== Task to carry out ==
Only one stretch of the data below is wanted: the lines starting at the one with "-34 -34 -34" and ending at the one with "16 -29] >> FE", both included, given again exactly.

(Items listed in a dataset)
Each row of this table is followed by its label. One hidden rule gives the labels. It looks at one to three of the table's principal directions, none of them among the few with the most spread.
[-28 -26  20   0  -8 -15  -9  -2 -19  36   9  23 -33 -14   4 -23 -30  64  25
  -5  14  19 -20 -31 -28 -63  39 -19  44  35 -28   4 -18  13 -26 -16   9  13
 -16 -41   2 -19   7  -8  -1  10  18  40] FE
[ 18  28  -7 -31 -39  10  -3  66  -3 -17 -21 -20  -4  13 -18 -43   1 -41 -17
  23  20  43   6 -32  34  29 -52  41 -11  -1  -7  19 -25  24  38  20 -13 -17
  19   2  30  44 -19  20  17  71  16   9] Ww
[-57 -24  47  -2  11 -55 -61  53  -6  72 -24 -16  -3  30  13 -22 -30  47  52
   9 -10  37 -11 -49 -25 -45   4  -9  48  26 -50  40 -48  26 -22   0   1  -1
   7 -40   4 -46 -35 -13   7  30  35  61] FE
[ 17  22  10  -5 -61  10  -7  39   7  15  13  -1  21 -18  30 -54 -25   9  22
   2  -1  13  -6 -43  35   7 -24  -8 -31 -43 -26  20 -30  61 -33  33  21 -13
 -33  20   3 -14  -6   9 -20  12   1 -27] FE
[-40 -18  15 -11  16 -38  -4 -17 -15  30  29  17 -13  13  22  42  21 -22  -5
  -6 -31 -14 -42  10  -2  19 -48 -23 -19 -32  15 -20  27 -16 -12  20 -15  21
 -30 -48  24  26   5   7  15 -11 -10  -3] FE
[ 85  52 -55  50  -4  61  54 -20 -12 -81  -5   0   0 -53  -7  26  83   0 -54
  18  34 -78  26  50  26  39  41 -38 -29 -19  27 -35  74  -5  34  37  -4  -3
 -17  52 -36  56  22  20 -18 -13  14 -14] Ww
[-11  43 -40  13  42  23  -8 -36  35 -11 -20 -46   6 -16   7  70  22  15 -18
 -23 -20  11  20  69 -11  13 -13   5  23 -12  36  -7 -23 -32  39   8  11 -16
  41  -7  24  17 -12 -16 -17 -16 -18 -11] Ww
[ 18   0 -10   6  30 -10   1  -5   2   2 -33 -18   5  15  -2  -1 -11  38   7
   1  -4 -14  20  15 -11 -26  36  18  32  31 -20   1 -38 -19  21 -24   8 -25
  25   7   4 -23   4 -24  13  -5   1  23] FE
[ -5 -52  18 -10 -10 -22 -28 -62  24   8  46  28  28  13  21 -35 -33  32  15
  -2 -44 -45  33  33 -11  -7  51  -3   3  51   0  31 -12 -25 -86 -56  33 -23
 -21 -17 -36   6   7 -13 -28 -15  -2  21] Zz
[ 76  43  42  39  52   4 -30  29  22 -17 -44  -6  30  28 -15  49  29 -38 -23
 -14  30 -20  69  11 -27  34  51  -6  64  31 -22  30  24   2  83   0  -6  15
  54  43 -77 -36 -36 -21  11  -2  70  59] Ww
[ -12  -82   60  -29  -36  -47  -12  -60    0    8   76   91    5   29   39
  -47  -44   -3   34   19  -32  -38  -32  -15   -1   36   34  -26  -56   18
   -4    4   52   12 -124  -31    8   21  -71  -27  -40    6   20   16   -6
   -2    1   14] Ww
[ 15  12   1  10 -45  29  18 -35  24   1  43  30  -3 -26  24 -49  28   9  -5
 -19 -29 -48  26  16  -6 -31   8 -39 -10  -5 -10  16 -23   6 -18 -36  27 -25
 -28   5 -31   8  32  21 -27 -57  -3 -49] Ww
[ 14  26   5  17  -1  28  -2  11   9   0   8 -12  12   9  -2  11  38 -42 -15
 -10 -19  -9  35  21   4  17 -24 -10  -4 -12  14   4  -8  -7  31  10 -12  -8
   1   2  -3  15   0  24 -14 -18  22 -17] Ww
[-71  -4   0   3 -12 -29 -49   0  30   8  -2 -21  31 -13 -12   0 -37  47  19
   2 -27  45 -12 -19  14  14 -47  13   1 -68  25   1  -6  27 -54  27  26  39
  -6 -37   1   4 -74 -22 -12  30  12 -33] FE
[ 22 -14 -10  -9  -3   5 -13 -12 -28 -21 -26  17  14   9  28 -19  23 -32   2
  10 -16 -35   4  11  22  41   0 -30 -14  28  -5   5  -5  -1  -5 -12   7   9
 -14   0 -45  63 -12 -13 -24  23  29  30] Ww
[-36  -9  52 -15  15 -33 -12   2   5  17   3  12   8  41 -29 -19 -53  -8   6
 -11  -3  49  -2 -54 -12 -18 -13  55  31  -6 -17   4  -9 -14  16 -21   3  24
  12 -25  15 -41 -23  -8  49  19  19 -10] FE
[  70   17   -4   28  -19    4   -5  -14   44  -49    9   22   54    5   -9
   -3   47  -10  -43    6  -30 -103   73   54   26   62    4  -11  -13  -26
   15   19   24    8    0   -8   16   -4  -21   27  -84   51  -25   -5  -12
  -22   42  -29] Ww
[-43  41  42  18   9  16 -85  28  30  20 -49 -13  12   0   7 -61 -28  71  27
  -7  18  74  38 -67 -14 -30  21  -8  86   3 -35  41 -56  52  40  -3  40  21
  23 -46 -35  -5 -97 -35 -13  79 111  43] Ww
[  4 -34   8  -1 -16 -42  13   1 -17   0  21  22   4  -4 -17  -7 -20  11   3
  12 -23 -14  -1   4   1   6  22   1  -9  -6   2   3  28 -10 -54   3   5  30
 -16 -18 -17  15   4  17   6  -6   6  17] Ww
[-55  -1  18 -13  73 -46 -24  30 -33  36 -52 -31 -36  37  -3  68 -18 -32  13
 -18   7  93 -61 -41 -33  -3 -25  14  30   1 -10 -23   3 -19  56  31 -30  45
  48 -37  56 -29 -21 -20  41  40   4  65] Ww
[-107   -4  -21  -36   10  -18  -24   14   38   20  -52  -45  -16   22    4
    1  -71   38   54   -6  -22  116  -58  -34   -3   -9  -64   62  -34  -34
    5    3  -68   20  -11   10    5  -11   28   -9   80  -38  -27   -9   11
   25  -65  -46] Zz
[-24 -41  66   9 -32 -31  -7  50 -37 106  66  23  -1   9  14 -69 -20  34  65
  -6 -20   5  -4 -42 -13 -90   6 -29  30  13 -46  22 -43  19 -67  -7 -10 -37
 -48 -59  40 -60  39  46   5 -34   9  15] Zz
[ 47  20  -9  23   8  23   8  13   7 -13  13   9  -4 -11  -1  44  69 -35 -37
 -11  20 -47  18  37  -2  28 -19 -34  -9 -15  27 -10  42   8  39  20 -25  -8
  -9  12 -16  25  10  14  -7 -28   2  -6] BQ
[-89 -33  -1 -23   1 -39 -29  17   5  47   2 -26  13  23   2  28 -33   0  43
   7 -49  48 -44   4  16  17 -78  20 -29 -47  25  -8 -31   8 -55  28 -17  11
 -10 -44  55  -4 -23   3  -3   6 -33 -30] FE
[-26  -4 -49   7 -26  -1  37  -8  17 -19  27 -20 -15 -36 -23  36  12  14 -20
   5  -8  -8 -33  22   7  -1 -40   7 -60 -61  41 -30  33  -1 -37  30 -10   5
 -17  21  34  -4  22  19  -6 -40 -70 -72] Ww
[  6   0  24   8  -7   9  10 -43  10  13  64  20  35 -25 -23 -17 -17  21 -16
  -4 -18 -40  66  39   0 -28  57   8  60  12   4  29  10 -39 -28 -35  32   2
  -6 -27 -37  10   7   4  -5 -25  33  -7] BQ
[-53 -24 -34 -35   3 -12 -18 -38  48 -17 -30 -11 -10  11  21 -11 -48  48  28
  20 -22  26 -28  15   0  16   9  26 -40   0   8   5 -31  13 -38 -22  18 -12
  16  11  10  -1 -13 -29 -13  19 -42 -15] FE
[  6  61 -16  24  35  80  13 -23 -22 -26 -36  -7 -24 -31  23   4  48 -21 -10
 -24  52  20 -11 -21  -6 -20  22 -35  22  16 -12 -20  13  -2  88   5   2  -7
  17  26  -2   4   9  -9  -8  11  16  -1] BQ
[ 32  -1  -6 -22 -37  54  32 -39   5 -30  17  29   6  -8  28 -84  -8 -32  25
  14  -8 -18  23  14  18   4  59  -5 -34  49 -21  27 -16  -5 -29 -51  19 -47
   2  45 -27  13  52  28 -27 -11 -16 -16] Ww
[ -4 -48  -7 -18 -20 -26  25 -13 -33  14  44   6  12   8  -2  -3  14 -37  -3
  28 -33 -64 -11  29  20   1 -13  -7 -31  10   6  -7  14 -36 -58 -15 -17  -8
 -26  -1   3  16  39  13  -3 -29 -30 -12] FE
[ 45  46   1  32  13  52  19  44 -30   0  -3  -5 -29 -33  -5  38  85 -52 -27
  -3  54   0  16   7 -14   5 -13 -59  16 -12  21 -16  44   9  81  34 -35  11
  15  12 -10  11   7  37 -11 -24  29  10] FE
[ -27   11   46   -7  -60   -5   -9   70  -25   50    4   -2   10  -14   -3
 -100  -52   31   58   17    0   68    7  -80   16  -49   -4    9   27  -14
  -52   43  -57   44  -34   11   24    1   -9  -22   11  -33  -18   39    0
   28   39   -4] Ww
[-24 -28 -24   4 -30 -14 -25  21  14  23  11 -31  21   5  17  16  -2  17  21
   5 -40 -13  -9  24  18  17 -56  -7 -55 -22  24   3 -34  22 -68  29  -8 -24
 -36   2  25   1  -5   7 -43 -18 -39 -25] Zz
[-49   1 -10 -30  13 -24 -44  20  45  55 -10 -45  18  32  21  21 -24  26  15
  -3 -52  19  16  42   9   6 -53  32  14 -14   8  32 -88   3   5   5   3 -43
  13 -43  51  13 -22 -20  -7  11 -14   0] BQ
[ 56  26  -7   6 -29  16  34  65 -13 -18  23   4 -29 -14 -12  33  68 -39 -43
  40  72 -46 -26  -5  24  38 -29 -19 -43 -26   5 -19  81  43  33  64 -56 -15
 -26  39  15  13  29  33  22  18 -11   1] BQ
[  9  49 -14  32 -11  28 -36  26  70   9 -13 -55  32 -17 -14   6  26  45 -11
   2 -19 -18  89  52  -9 -15  -5  -2  48 -17  10  44 -64  16  29  -7  20 -32
  38  13 -31 -14 -42  -6 -39 -28  34 -26] Ww
[ 29  -6 -27 -15 -30 -10  29  68 -40  -8 -42 -34 -21  -7 -23 -10 -10   3  -3
  46  44  -6 -15 -29  13 -20  13  23  -7  42 -39  13 -15  11   8  12 -17  -9
  17  59   3 -23  20   1   8  24 -21  31] FE
[-35 -19  54 -12  21 -29  -8  34 -37  50  -9  16 -25  32   6 -14 -27  -1  43
   5  17  51 -35 -57 -20 -32   6   2  27  26 -38   5  -7   5   9   0 -21   8
   1 -34  29 -41   5  16  35  20  17  41] BQ
[ 13 -12  -5  20  -7   0  -3 -56  36 -23  17  44  13 -25  22 -17 -23  68  16
 -17 -19 -22   7  20  -4  13  46 -25 -22 -33  18  -9  22  26 -57  -7  37  12
 -34  -5 -38   6  -9 -10 -22 -28   0 -23] FE
[-20  47 -32  22 -18  55  21  -2  33 -41 -16 -25  24 -26 -39   1  12 -18 -11
 -20 -21  32  39  22  17  13 -31  34 -16 -38  30  16 -13  -8  21   9  15   0
  15  26  -5  26 -13  35 -17 -20 -10 -84] FE
[ 19 -25 -14  -6  30   9   6 -84  -8 -46 -14  45 -25  14  38  -7  -5  -7   5
 -28 -15  -1 -26  14 -21  20  59 -19 -27  58   2 -25  18 -28 -11 -38  14   2
  -4  -3 -13  36  30 -13  -9   9 -11  45] Ww
[ 67   4  50  35  -6  -3  39  68 -41  42  41  17 -10   0 -30  -4  33 -34  -1
 -12  34 -16  25 -22 -25 -50  18 -20  31   8 -22  -1  28  -2  27  10 -38 -14
  -4   7  11 -64  49  57  30 -58  11  14] FE
[-19 -25 -16 -32   6 -48  -3  -6   3  36  -2 -35 -15  18  39  -1 -31  37  17
  15 -19 -19 -36   4 -10 -36   9  14 -17  32 -36  12 -47 -16 -32 -16   8 -51
   8  17  45 -48  35 -29   6  -9 -66  26] Ww
[ 48   8  57  50  14  42   0   7 -14   3   2  45   9   8 -18 -32  25 -32  14
 -38  10   6  65 -18 -38 -28  52 -36  49  35 -11  13   7  -3  40 -36  -3  17
   4   1 -65 -29   1  36 -11 -47  70  10] FE
[   1    9   35   11  -34   44  -21   -3   14   15   -2   22   16   -1    8
 -115  -35   46   42  -17   -7   26   56  -41   -7  -62   47   -2   47   41
  -42   41  -81   25   -5  -56   41  -29   -6  -12  -31  -21  -10    8  -24
    4   56   -7] FE
[ -2 -80  17 -22 -11 -72   0  -9 -60 -17  -8  51  -7  27  17   1 -56  -7  26
  15   6   1 -92 -65  15  46   4  -1 -70  10 -15 -35  63  19 -90  25  -9  61
 -59   3 -11   1   0 -19  18  42 -21  45] BQ
[-10  39 -33  13 -26  41  -8  16 -17   6  19 -24   2 -47  35   7  65  -2 -15
  21  19 -28 -33   1  48  19 -56 -63 -26 -71  19 -35  20  45   3  66 -11  -2
 -41 -12  21  46 -13  -8 -32  25  15 -28] FE
[-37 -31  -5 -28 -20 -18 -12 -15 -11  19  44  -1  -1   0  16  21  -8 -10   2
  22 -10  -4 -45   9  22  24 -50  -7 -31 -20  29 -26  13   3 -55  21 -16   8
 -31 -34  38  21   1  -6 -10  20 -24  -8] FE
[ 44  16 -60  -5 -36  62  28 -17   5 -59 -21   0   6 -23  22 -24  42 -19 -22
  21   6 -62  16  38  40  41  -2 -17 -60   9  13   1  -6  14   8  -6   7 -32
 -22  60 -34  62  19   1 -42  -5 -19 -39] BQ
[ 70  51 -22  11  27  46  10  -5  12 -46 -55 -13  21  -9 -14 -10  32  24 -39
  21  62 -72  58  22  17 -11  65  16  71  52 -37  18 -10  -3  90 -35  15 -38
  39  55 -57   7 -11 -57  18  28  41  20] Zz
[ 18 -18   4 -29 -10 -14  -9   3   9 -37 -22   6  13  36   0 -15 -47 -47  -2
   3  -3  32 -11 -30  16  60  -9  42 -53   4   2   4   7  10 -11   2   1  18
   6  37  -9   2 -16 -10   5  37 -10   6] FE
[-30  31 -14  52 -11  33  13 -14   1 -23  -4  -4  25 -42 -19  20  26  -2   9
 -29 -27  15   4   1   9   7 -31 -24 -19 -69  28 -16  22   5 -18  33  15  42
 -20   7 -24   8 -22  29 -27 -43   6 -79] FE
[-28  -2  -7 -21 -20 -14 -22  41   6   6  -9 -17   7  -2 -14  -9 -21  11   7
  24   7  37 -11 -14  25  22 -38  22  -4 -27  11  10  -7  29 -17  28  -4   8
   4 -22  20  26 -36  -2   2  52   6   3] FE
[  5 -39  37 -15   8 -28 -17 -14  -6  14   2  36  20  18   0 -47 -57  23  25
   2  -9  -4  30 -11 -11 -15  75  13  40  52 -31  39  -9  -9 -36 -46  27   9
   2 -15 -47  -6  -7 -17   5  15  34  52] BQ
[ 40  14 -40  34  22  41  54  -6 -48 -11 -13   4 -10 -38   1  19  50  12 -11
 -19  40 -50 -17   8   9 -40  13 -31   0  -4  -1 -43  21  -8  36  11 -11 -21
 -25  27  13  -5  45  -5   6 -46 -32 -27] Zz
[ 35 -22   5  13   7 -41  -9  31   6  37  11 -16  -6  24  -1  49  16  27 -16
  15  -4 -71  13  34 -17 -17  25 -13  22  30 -21   6 -10   5  -5  10 -28 -20
  -9   5  -4 -33  23 -19   2 -21   6  53] FE
[-28 -24   9 -29  12  -9 -43 -85  61 -17  14  19  45  34  22 -46 -37  20  -4
   2 -65 -39  57  45   7  27  39  28  11  31   5  44 -34 -34 -34 -72  50 -19
   2 -23 -51  48 -30 -39 -17  18  27  -1] Ww
Here are more rows. What is the label of each one?
[ 58  21 -29  -6  -2  16  19  66 -12 -29 -50 -26 -14  18 -14  47  40 -57 -23
  28  40 -11  -8  13  21  56 -33  11 -33   8   4 -10  11  24  60  40 -50 -11
  21  55   8  15   9   8   8  23 -10  19] >> Zz
[ -6   5 -16  37   1  17  35 -51 -18  -7  38  16   1 -32   8   8  53 -12 -15
 -31 -38 -49  -7  22  -3 -23  -8 -48 -23 -40  19 -34  31 -32 -15  -1   8  11
 -37  -7  -6  15  33  21 -13 -71 -15 -57] >> Ww
[-39 -47  82   1   7 -57 -32 -25   8  41  50  65   1   9  -7 -20 -59   9  27
 -36 -19  43  -8 -51 -46 -23  36 -16  34 -15  -8  15  41   6 -56 -25  22  70
 -13 -55 -42 -44 -24  -1  16 -18  36  21] >> Ww
[  2 -18  16 -16 -27   1  36  34 -46  27  14  18 -18  18  16 -41  -7 -34  24
   2   4   8 -41 -49  17 -18 -31   3 -49  -1 -27 -11 -13  12  -7  11 -23 -22
 -43   8  46 -19  49  37  18 -13 -33 -22] >> BQ
[-42  13  30  -1  14 -18  -3 -12  13  14   4  -9  22   8 -43 -22 -77  27  16
 -34 -31  94  25 -30 -13 -34  -6  70  52 -28   7   4 -41 -34   5 -16  33  28
  31 -49  37 -30 -33   8  32   4  16 -29] >> FE
[  78  -29  -37   17   -9   20   44  -61   37  -30   73   31   30   14   16
   60   82  -39  -47    3  -51 -127   47  127   21   64   -8  -26  -79    1
   61  -18   40  -36  -40  -15  -31  -65  -60   32  -21   54   74   29  -30
 -100  -57  -57] >> Zz
[-44 -28   0 -21  20 -14 -10 -52  33   2  12  18 -11  15  10   2 -12  13  -3
  -4 -28 -10   0  24 -20   0   8   5  -8   5  16   7   0 -22 -10 -41  11   2
   1 -19 -12  11  -1 -14   1 -18 -15 -15] >> Ww
[ 48 -12 -36 -17  14  -5  30  -6 -48  -1  12 -13  -8   2  54  58  46 -39 -24
  28  27 -88 -56  33  35  40 -15 -30 -61  16  -1 -36  43 -12  -5  40 -33 -41
 -39  41  35  18  58 -20   0   0 -63  27] >> BQ
[-19  53   3 -34  33  21 -56  -4  94 -36 -57 -45  10  37 -42  15 -31  -6 -41
  10  26  53  68  17 -17  22  13  86  84  48  -5  57 -49  -9 101 -48  14 -11
 108  16 -28   3 -70 -57  20  80  47  26] >> BQ
[ 12 -11 -13   7  18  22  33 -54 -22  -9  20   9 -17  -2  21  19  10 -21   2
 -19  -7 -17 -24  21 -12 -14  31 -16 -23  34   4 -32  13 -38 -10 -14  -9 -17
 -10  15  24 -13  61  10  -9 -35 -39   2] >> Zz
[ 18  45 -63   5  29 -10   5  71 -29   4 -47 -86 -20 -16  -5 109  47  11 -38
  34  64  -9 -59  13  31  18 -62   7   3 -31   8 -49  16  20  61  98 -50 -18
  20  20  83  -1  -5 -40  24  54 -35  37] >> Zz
[-52 -23  41  -8 -31 -27 -44   1  54  16  27  19  19  28  -2 -34 -54  29  34
   3 -45  49  10 -19  -2  27 -27  22 -27 -44  19  20 -17  36 -63   3  12  19
 -23 -39  -1 -10 -45  21  -9  12  22 -31] >> FE
[-10 -43 -16   4   1  -7  42 -44 -61   1  73  39  -2 -32  16  53  48 -39  -9
  11  -3 -65 -65  37  30  35 -27 -53 -63 -40  50 -61 107 -25 -73  41 -32  22
 -73 -27  23  51  48  25  -4 -31 -47 -24] >> Zz
[ 35 -34   7 -24  15  -2  29  34 -68  47   8  -7 -31  36  26  34  29 -68   8
  14  24 -34 -29  14  -7 -16 -14 -13 -12  81 -21  -9 -17 -31  22  -6 -58 -51
  -7  17  49 -24  78  20   6 -25 -47  49] >> Zz
[ -55   63  -57   13   48   32   -2   47  -34    8  -78 -106  -19  -24  -12
   83   15    2    2    0   41   89  -50  -16   11  -17  -60   22   22  -22
   10  -35  -30   -9   77   74  -24    1   53   12   92  -20  -23  -19    3
   44  -30    2] >> Zz
[ 18 -49  37  -8 -61 -14   6   0  34  41 102  48   6  22  16 -38   6 -28   9
  -8 -50 -58  19  28  -4  -3  -8 -21 -54   1   4  26   0  17 -82 -21 -18 -45
 -60 -10   0 -12  61  53 -19 -64 -29 -29] >> BQ
[ -9  17  38  43  19   5  -8 -36  35   9  20  26  35 -15 -20 -41 -20  58  17
 -36 -26  -2  61  -1 -24 -52  63  -1  66 -20 -14  22  -5 -10  -7 -37  45   7
   5 -26 -43 -34 -20   0   9 -40  47 -28] >> Ww
[-54 -37  87   8   2 -41 -78   9   0  55  19  31  16  26   5 -29 -49  19  37
 -17 -23  52  19 -59 -35 -15  10 -22  50  10 -13  35 -10  20 -42 -13  21  60
 -18 -67 -48 -24 -66  -5 -17  21  84  46] >> BQ
[-99 -46  21 -11  19 -28  -1 -28 -42  32  21  40 -39   5  -4  26 -11 -19  33
 -31 -19  72 -88 -36 -21 -15 -56 -17 -12 -25  27 -46  31 -13 -34   9 -23  57
 -29 -84  49  16   3  21  20   1 -20 -13] >> BQ
[ 34  21   6  21  22  29   4 -57  25 -47 -17  14  13  11   6   4   7  -1  -7
 -11   0 -26  32  21 -14  14  56   3  11  42 -10   4   8 -21  20 -34  17 -10
  17  38 -45 -11   6  -9  -4 -11  16   2] >> BQ
[-60 -35 -30 -18  -8 -22   2 -16  13  30   1 -22 -14   8  17  -1 -41  79  51
  14 -29  15 -42  23   1 -35 -12  26 -27  15   0  -7 -57  -1 -69  -5  -1 -52
 -16 -21  74 -22  29   3  -5  -6 -71 -17] >> Zz
[-67  29 -34 -29   2 -33 -10  50   7   2 -45 -75 -15  -9 -53  15 -64  43 -16
   7  23 109 -38 -54   9 -29 -61  90  31 -43   1  -8 -39   1  34  37   7  23
  53 -19  85 -18 -50 -33  44  76 -24  -8] >> Ww
[ 48 -47   0  36  -4  -5  15 -41   6 -24  56  46  19   7  -7  37  57 -37 -21
 -13 -51 -86  40  81 -12  51   0 -46 -54 -10  66 -22  60 -31 -56 -12 -20  13
 -45  -5 -49  41  23  44 -35 -85  -4 -24] >> FE
[  95   14   28   32  -26   46   17   -9  -12   -8   38   51   49  -17   22
  -48   78  -36  -19    7   14 -127   76   31   25    0   44  -66   23   28
  -31   32   24    9    8  -39   11  -38  -43   43 -107   17   27    4  -23
  -55   48  -18] >> BQ
[-26  51 -70   4  58  10   4   0  14 -43 -82 -84  10 -11 -34  75  20 -18 -35
  -2 -14  46  12  41   5  33 -56  39   7 -55  51 -27 -18 -46  84  21   6  30
  80  20  21  23 -55 -28   5   0 -18 -39] >> FE
[-60 -15  46 -19 -25 -14 -45   9 -13  54  12  18  38   5  14 -92 -63  40  47
  -2 -19  30   1 -67  28 -42  -2   9  50  -6 -45  34 -56  31 -44 -15  39   7
 -33 -60  -6   1 -41 -28   2  53  55   2] >> BQ
[-49 -65   6 -29  -6 -68 -35 -27  29 -18 -10  12   6  45 -12 -10 -96  51  27
   3 -29  47 -40 -29  -5  23   2  67 -37  19   4   0  -7   5 -89 -12  13  18
 -12 -19  20 -12 -28 -27  16  53 -29  21] >> Zz
[ -1 -24 -33 -24  -7 -21  12 -20  22 -13  -7  -8 -17  20  11  40   1 -18 -19
   2 -24 -33 -28  30  -3  23 -31  11 -54   0  11 -12 -12  -7  -8 -10 -14  -5
  -3  34   6  -4  24 -18  -5 -29 -57 -23] >> Ww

== Solution for this exercise ==
   2 -65 -39  57  45   7  27  39  28  11  31   5  44 -34 -34 -34 -72  50 -19
   2 -23 -51  48 -30 -39 -17  18  27  -1] Ww
Here are more rows. What is the label of each one?
[ 58  21 -29  -6  -2  16  19  66 -12 -29 -50 -26 -14  18 -14  47  40 -57 -23
  28  40 -11  -8  13  21  56 -33  11 -33   8   4 -10  11  24  60  40 -50 -11
  21  55   8  15   9   8   8  23 -10  19] >> Zz
[ -6   5 -16  37   1  17  35 -51 -18  -7  38  16   1 -32   8   8  53 -12 -15
 -31 -38 -49  -7  22  -3 -23  -8 -48 -23 -40  19 -34  31 -32 -15  -1   8  11
 -37  -7  -6  15  33  21 -13 -71 -15 -57] >> Ww
[-39 -47  82   1   7 -57 -32 -25   8  41  50  65   1   9  -7 -20 -59   9  27
 -36 -19  43  -8 -51 -46 -23  36 -16  34 -15  -8  15  41   6 -56 -25  22  70
 -13 -55 -42 -44 -24  -1  16 -18  36  21] >> Ww
[  2 -18  16 -16 -27   1  36  34 -46  27  14  18 -18  18  16 -41  -7 -34  24
   2   4   8 -41 -49  17 -18 -31   3 -49  -1 -27 -11 -13  12  -7  11 -23 -22
 -43   8  46 -19  49  37  18 -13 -33 -22] >> BQ
[-42  13  30  -1  14 -18  -3 -12  13  14   4  -9  22   8 -43 -22 -77  27  16
 -34 -31  94  25 -30 -13 -34  -6  70  52 -28   7   4 -41 -34   5 -16  33  28
  31 -49  37 -30 -33   8  32   4  16 -29] >> FE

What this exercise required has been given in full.